**Material supplied:**
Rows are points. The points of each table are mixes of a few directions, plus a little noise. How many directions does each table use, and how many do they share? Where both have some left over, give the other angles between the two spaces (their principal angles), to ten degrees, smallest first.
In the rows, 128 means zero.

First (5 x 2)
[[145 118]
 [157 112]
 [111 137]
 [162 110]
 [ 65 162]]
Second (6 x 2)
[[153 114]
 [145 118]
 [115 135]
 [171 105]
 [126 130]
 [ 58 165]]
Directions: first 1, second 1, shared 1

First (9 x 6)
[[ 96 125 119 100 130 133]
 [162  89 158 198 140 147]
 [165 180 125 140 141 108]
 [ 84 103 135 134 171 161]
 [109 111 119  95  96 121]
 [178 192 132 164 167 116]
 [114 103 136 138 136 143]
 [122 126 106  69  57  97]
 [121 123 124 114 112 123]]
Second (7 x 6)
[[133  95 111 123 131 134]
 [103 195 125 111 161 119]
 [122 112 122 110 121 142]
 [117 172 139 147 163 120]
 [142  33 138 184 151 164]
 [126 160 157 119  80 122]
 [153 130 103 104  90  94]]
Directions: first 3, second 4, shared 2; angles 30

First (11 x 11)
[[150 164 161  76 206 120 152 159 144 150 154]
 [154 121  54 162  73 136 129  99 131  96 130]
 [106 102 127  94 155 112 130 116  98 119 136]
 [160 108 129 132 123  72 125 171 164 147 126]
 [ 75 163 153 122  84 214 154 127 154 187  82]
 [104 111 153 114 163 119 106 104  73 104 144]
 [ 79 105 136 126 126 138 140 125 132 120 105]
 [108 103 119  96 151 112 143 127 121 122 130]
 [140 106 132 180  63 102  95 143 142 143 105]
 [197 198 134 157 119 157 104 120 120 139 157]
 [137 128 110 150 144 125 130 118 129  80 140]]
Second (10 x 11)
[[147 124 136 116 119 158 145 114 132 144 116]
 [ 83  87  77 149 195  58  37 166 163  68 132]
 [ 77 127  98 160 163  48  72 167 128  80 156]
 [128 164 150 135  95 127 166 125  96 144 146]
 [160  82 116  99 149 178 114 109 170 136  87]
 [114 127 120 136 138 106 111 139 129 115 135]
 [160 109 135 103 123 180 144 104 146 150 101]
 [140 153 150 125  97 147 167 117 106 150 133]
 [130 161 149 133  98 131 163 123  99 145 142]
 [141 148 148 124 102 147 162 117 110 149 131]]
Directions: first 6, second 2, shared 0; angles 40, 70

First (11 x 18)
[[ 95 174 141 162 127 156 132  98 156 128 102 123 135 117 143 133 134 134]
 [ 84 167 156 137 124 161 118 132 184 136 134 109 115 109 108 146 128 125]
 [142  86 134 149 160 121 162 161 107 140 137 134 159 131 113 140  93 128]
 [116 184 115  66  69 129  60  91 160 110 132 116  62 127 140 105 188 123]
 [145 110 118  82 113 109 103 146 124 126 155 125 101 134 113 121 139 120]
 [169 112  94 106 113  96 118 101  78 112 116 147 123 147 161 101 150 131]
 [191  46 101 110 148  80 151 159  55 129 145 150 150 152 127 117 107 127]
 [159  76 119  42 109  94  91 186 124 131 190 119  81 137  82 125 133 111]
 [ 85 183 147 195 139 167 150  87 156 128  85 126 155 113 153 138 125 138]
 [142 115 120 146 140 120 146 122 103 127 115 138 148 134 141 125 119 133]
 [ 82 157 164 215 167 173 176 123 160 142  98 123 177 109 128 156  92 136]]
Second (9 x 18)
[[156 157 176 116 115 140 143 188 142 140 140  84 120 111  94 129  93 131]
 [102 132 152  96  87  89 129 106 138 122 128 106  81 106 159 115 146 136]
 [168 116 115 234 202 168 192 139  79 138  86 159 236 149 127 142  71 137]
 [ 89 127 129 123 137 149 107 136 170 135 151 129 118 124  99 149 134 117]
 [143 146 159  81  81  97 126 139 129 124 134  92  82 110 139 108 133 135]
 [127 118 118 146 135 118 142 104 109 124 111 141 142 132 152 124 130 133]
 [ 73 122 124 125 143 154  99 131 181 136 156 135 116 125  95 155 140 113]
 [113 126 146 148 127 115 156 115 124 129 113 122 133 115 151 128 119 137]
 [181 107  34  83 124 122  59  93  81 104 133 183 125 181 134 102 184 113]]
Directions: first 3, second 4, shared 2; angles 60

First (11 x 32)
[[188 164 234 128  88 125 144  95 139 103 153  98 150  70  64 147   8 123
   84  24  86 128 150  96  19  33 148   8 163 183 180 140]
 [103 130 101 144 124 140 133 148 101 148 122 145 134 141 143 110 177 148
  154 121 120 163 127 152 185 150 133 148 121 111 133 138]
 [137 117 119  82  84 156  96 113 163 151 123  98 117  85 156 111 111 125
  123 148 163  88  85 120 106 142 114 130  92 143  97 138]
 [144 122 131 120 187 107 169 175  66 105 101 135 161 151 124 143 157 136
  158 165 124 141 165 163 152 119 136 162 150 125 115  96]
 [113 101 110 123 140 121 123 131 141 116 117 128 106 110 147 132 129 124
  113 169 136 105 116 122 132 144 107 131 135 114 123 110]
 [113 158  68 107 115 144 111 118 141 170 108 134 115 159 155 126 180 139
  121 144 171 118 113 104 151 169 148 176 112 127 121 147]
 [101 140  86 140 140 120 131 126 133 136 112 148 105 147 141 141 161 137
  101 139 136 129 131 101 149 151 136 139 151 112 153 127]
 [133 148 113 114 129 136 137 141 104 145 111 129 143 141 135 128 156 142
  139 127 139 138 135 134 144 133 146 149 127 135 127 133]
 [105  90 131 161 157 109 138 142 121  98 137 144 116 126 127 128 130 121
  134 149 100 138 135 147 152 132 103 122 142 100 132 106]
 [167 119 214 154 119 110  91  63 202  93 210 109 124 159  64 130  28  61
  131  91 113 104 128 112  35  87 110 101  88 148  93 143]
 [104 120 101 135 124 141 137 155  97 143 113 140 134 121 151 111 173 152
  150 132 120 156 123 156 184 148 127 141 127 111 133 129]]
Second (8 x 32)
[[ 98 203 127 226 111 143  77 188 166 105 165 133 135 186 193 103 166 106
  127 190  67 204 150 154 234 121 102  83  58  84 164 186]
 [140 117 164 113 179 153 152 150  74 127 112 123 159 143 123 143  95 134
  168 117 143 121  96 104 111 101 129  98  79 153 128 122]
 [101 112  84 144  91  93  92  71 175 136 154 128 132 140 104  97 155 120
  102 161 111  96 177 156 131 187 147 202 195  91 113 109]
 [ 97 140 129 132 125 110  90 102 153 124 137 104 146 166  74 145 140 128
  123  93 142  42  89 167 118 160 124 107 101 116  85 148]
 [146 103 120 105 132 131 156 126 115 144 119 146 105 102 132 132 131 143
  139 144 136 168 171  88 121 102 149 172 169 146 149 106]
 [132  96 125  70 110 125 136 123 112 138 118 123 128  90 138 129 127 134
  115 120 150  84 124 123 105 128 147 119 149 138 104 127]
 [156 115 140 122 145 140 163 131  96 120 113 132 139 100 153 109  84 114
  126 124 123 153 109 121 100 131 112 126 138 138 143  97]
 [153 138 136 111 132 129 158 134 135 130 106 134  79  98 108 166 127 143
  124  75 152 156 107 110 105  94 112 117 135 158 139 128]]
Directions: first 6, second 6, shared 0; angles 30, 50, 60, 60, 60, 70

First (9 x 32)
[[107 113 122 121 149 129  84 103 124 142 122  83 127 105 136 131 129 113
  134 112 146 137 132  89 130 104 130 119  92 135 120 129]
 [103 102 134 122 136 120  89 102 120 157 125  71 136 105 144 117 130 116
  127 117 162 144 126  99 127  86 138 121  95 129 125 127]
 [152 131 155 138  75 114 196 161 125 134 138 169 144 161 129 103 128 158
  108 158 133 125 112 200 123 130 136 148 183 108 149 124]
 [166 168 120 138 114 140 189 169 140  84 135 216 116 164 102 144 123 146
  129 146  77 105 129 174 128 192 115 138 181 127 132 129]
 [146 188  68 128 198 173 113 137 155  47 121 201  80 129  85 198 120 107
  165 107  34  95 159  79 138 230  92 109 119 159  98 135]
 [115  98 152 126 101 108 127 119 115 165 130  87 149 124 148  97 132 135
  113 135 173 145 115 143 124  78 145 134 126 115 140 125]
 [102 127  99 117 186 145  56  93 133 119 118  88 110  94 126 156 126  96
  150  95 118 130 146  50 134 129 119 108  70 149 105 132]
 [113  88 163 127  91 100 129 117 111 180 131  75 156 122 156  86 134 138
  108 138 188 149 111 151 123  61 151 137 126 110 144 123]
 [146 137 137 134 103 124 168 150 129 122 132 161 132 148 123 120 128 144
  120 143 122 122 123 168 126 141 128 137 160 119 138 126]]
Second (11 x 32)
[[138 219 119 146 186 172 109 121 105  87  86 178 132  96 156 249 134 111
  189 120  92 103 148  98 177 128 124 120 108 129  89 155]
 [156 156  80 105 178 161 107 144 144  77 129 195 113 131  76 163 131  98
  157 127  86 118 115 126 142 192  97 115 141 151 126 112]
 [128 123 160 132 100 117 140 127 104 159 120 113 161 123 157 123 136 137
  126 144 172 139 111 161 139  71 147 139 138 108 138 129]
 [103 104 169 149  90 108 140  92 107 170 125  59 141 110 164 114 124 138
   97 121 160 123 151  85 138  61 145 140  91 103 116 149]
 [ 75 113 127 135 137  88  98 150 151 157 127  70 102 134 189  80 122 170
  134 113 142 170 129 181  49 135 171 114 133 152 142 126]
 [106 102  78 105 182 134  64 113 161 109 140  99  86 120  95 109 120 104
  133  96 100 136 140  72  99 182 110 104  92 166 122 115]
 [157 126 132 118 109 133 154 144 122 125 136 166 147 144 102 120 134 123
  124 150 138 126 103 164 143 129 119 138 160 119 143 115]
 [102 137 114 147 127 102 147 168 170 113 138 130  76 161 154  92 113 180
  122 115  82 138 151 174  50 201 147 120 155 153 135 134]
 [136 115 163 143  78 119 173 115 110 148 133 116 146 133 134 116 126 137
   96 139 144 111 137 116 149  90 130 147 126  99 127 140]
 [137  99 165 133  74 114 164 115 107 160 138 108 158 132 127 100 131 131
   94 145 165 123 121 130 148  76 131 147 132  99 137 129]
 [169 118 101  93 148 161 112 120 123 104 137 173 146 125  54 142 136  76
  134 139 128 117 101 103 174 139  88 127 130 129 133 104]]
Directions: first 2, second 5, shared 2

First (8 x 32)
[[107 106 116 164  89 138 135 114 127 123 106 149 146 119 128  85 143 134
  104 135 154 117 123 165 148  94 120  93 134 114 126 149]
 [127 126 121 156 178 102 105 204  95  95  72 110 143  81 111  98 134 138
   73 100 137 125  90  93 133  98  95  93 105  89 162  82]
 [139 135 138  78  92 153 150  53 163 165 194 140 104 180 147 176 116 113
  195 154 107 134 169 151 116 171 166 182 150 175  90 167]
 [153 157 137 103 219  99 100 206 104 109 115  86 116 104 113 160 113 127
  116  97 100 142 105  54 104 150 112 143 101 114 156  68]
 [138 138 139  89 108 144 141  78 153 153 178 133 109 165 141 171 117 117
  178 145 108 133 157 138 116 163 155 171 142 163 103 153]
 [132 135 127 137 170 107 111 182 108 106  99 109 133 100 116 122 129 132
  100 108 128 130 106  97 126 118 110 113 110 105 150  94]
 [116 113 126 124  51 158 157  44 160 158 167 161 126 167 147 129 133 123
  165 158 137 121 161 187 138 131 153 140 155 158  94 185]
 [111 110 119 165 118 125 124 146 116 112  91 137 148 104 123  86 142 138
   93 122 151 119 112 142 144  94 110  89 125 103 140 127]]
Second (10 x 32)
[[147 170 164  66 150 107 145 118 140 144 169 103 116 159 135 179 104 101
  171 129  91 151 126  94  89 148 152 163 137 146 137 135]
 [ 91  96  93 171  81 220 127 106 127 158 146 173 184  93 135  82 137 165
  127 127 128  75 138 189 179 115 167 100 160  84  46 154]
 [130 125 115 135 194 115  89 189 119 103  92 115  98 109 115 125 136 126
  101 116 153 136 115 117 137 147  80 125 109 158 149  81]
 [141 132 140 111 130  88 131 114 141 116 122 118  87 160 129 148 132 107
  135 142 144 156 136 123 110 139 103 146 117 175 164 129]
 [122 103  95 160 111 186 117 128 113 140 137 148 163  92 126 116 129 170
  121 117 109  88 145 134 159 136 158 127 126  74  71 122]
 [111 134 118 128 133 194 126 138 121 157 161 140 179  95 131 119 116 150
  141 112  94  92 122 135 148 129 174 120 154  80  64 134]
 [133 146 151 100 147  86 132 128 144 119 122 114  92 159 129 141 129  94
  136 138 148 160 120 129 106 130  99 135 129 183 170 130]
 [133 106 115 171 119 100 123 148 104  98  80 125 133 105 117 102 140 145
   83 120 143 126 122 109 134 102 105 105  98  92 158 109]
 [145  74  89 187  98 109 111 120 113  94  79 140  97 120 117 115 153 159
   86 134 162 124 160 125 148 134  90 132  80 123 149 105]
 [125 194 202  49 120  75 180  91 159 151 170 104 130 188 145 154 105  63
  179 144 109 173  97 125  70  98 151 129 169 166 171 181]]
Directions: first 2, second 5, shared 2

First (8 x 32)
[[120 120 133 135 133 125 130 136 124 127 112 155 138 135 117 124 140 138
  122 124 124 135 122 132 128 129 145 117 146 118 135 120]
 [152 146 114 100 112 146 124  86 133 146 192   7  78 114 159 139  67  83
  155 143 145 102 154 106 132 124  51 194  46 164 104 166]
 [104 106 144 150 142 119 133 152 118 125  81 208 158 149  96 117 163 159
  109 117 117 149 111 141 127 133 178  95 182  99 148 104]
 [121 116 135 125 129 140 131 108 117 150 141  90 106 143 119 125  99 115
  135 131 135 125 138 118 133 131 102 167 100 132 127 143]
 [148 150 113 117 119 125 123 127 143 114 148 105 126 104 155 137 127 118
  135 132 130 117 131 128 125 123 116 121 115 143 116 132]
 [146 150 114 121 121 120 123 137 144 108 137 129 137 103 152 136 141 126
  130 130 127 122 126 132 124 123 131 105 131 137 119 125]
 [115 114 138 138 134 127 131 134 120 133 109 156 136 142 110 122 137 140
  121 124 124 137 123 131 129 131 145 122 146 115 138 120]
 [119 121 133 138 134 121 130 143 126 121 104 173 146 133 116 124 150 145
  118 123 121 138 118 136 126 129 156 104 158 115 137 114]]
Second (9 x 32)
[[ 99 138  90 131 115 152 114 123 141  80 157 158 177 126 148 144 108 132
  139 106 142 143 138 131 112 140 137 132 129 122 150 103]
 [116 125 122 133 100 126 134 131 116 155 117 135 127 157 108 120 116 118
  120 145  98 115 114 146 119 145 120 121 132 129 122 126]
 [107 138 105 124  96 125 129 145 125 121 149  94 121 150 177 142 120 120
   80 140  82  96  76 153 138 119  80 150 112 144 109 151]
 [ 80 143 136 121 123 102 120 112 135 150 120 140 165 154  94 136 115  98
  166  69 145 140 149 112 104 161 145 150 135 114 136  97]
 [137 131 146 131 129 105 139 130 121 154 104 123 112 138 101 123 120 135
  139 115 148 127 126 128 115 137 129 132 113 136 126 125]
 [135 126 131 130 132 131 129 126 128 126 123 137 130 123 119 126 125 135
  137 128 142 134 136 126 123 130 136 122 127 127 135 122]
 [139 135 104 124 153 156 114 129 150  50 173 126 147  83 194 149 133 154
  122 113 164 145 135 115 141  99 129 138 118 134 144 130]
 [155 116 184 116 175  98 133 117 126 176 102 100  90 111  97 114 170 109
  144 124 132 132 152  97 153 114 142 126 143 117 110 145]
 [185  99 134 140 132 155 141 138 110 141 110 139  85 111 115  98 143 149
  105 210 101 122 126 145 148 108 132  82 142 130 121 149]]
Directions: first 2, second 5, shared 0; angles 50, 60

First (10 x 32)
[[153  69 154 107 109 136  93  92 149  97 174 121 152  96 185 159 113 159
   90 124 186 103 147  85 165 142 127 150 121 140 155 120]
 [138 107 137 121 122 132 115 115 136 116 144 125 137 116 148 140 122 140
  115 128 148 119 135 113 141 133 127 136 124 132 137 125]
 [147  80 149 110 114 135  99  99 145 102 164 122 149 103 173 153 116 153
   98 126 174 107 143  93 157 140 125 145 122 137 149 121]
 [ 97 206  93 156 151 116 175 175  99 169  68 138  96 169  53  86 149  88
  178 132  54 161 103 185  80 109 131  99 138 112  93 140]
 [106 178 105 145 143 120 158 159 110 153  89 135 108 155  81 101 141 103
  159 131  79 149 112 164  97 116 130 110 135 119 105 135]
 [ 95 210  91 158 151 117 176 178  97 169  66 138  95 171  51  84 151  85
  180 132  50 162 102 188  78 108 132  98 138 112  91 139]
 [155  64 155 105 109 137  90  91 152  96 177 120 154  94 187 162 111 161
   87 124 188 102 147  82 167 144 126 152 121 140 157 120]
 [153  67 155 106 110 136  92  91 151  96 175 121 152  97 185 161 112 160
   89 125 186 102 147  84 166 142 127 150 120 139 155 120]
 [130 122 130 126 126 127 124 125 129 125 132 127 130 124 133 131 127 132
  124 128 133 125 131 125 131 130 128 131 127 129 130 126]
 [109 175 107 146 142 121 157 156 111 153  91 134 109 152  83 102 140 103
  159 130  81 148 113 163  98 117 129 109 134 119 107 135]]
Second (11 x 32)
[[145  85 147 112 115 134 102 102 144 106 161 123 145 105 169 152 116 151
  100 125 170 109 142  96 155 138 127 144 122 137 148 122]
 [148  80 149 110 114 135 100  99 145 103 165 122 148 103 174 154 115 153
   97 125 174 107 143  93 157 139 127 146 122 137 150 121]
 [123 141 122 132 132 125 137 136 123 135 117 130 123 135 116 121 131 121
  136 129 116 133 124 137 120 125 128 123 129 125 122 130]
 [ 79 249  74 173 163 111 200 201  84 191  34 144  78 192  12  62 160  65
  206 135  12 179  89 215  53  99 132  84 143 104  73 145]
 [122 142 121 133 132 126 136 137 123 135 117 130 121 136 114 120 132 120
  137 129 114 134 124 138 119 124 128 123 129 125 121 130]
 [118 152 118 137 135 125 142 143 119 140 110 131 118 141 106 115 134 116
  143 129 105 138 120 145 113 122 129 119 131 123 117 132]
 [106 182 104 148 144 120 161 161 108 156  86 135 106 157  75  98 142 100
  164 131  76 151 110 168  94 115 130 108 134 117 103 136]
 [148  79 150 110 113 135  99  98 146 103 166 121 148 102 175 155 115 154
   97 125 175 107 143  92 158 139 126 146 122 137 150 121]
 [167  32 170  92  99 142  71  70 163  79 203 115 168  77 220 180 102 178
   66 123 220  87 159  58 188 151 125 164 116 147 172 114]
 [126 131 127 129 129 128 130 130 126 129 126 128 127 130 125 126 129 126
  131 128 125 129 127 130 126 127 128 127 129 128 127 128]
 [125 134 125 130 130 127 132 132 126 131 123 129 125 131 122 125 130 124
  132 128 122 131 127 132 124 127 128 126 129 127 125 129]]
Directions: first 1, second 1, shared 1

**What needs to be done:** Output only an exact transcription of the lines above from the one with "[[120 120 133" up to and including the one with "105 210 101".

**Solution to the problem:**
[[120 120 133 135 133 125 130 136 124 127 112 155 138 135 117 124 140 138
  122 124 124 135 122 132 128 129 145 117 146 118 135 120]
 [152 146 114 100 112 146 124  86 133 146 192   7  78 114 159 139  67  83
  155 143 145 102 154 106 132 124  51 194  46 164 104 166]
 [104 106 144 150 142 119 133 152 118 125  81 208 158 149  96 117 163 159
  109 117 117 149 111 141 127 133 178  95 182  99 148 104]
 [121 116 135 125 129 140 131 108 117 150 141  90 106 143 119 125  99 115
  135 131 135 125 138 118 133 131 102 167 100 132 127 143]
 [148 150 113 117 119 125 123 127 143 114 148 105 126 104 155 137 127 118
  135 132 130 117 131 128 125 123 116 121 115 143 116 132]
 [146 150 114 121 121 120 123 137 144 108 137 129 137 103 152 136 141 126
  130 130 127 122 126 132 124 123 131 105 131 137 119 125]
 [115 114 138 138 134 127 131 134 120 133 109 156 136 142 110 122 137 140
  121 124 124 137 123 131 129 131 145 122 146 115 138 120]
 [119 121 133 138 134 121 130 143 126 121 104 173 146 133 116 124 150 145
  118 123 121 138 118 136 126 129 156 104 158 115 137 114]]
Second (9 x 32)
[[ 99 138  90 131 115 152 114 123 141  80 157 158 177 126 148 144 108 132
  139 106 142 143 138 131 112 140 137 132 129 122 150 103]
 [116 125 122 133 100 126 134 131 116 155 117 135 127 157 108 120 116 118
  120 145  98 115 114 146 119 145 120 121 132 129 122 126]
 [107 138 105 124  96 125 129 145 125 121 149  94 121 150 177 142 120 120
   80 140  82  96  76 153 138 119  80 150 112 144 109 151]
 [ 80 143 136 121 123 102 120 112 135 150 120 140 165 154  94 136 115  98
  166  69 145 140 149 112 104 161 145 150 135 114 136  97]
 [137 131 146 131 129 105 139 130 121 154 104 123 112 138 101 123 120 135
  139 115 148 127 126 128 115 137 129 132 113 136 126 125]
 [135 126 131 130 132 131 129 126 128 126 123 137 130 123 119 126 125 135
  137 128 142 134 136 126 123 130 136 122 127 127 135 122]
 [139 135 104 124 153 156 114 129 150  50 173 126 147  83 194 149 133 154
  122 113 164 145 135 115 141  99 129 138 118 134 144 130]
 [155 116 184 116 175  98 133 117 126 176 102 100  90 111  97 114 170 109
  144 124 132 132 152  97 153 114 142 126 143 117 110 145]
 [185  99 134 140 132 155 141 138 110 141 110 139  85 111 115  98 143 149
  105 210 101 122 126 145 148 108 132  82 142 130 121 149]]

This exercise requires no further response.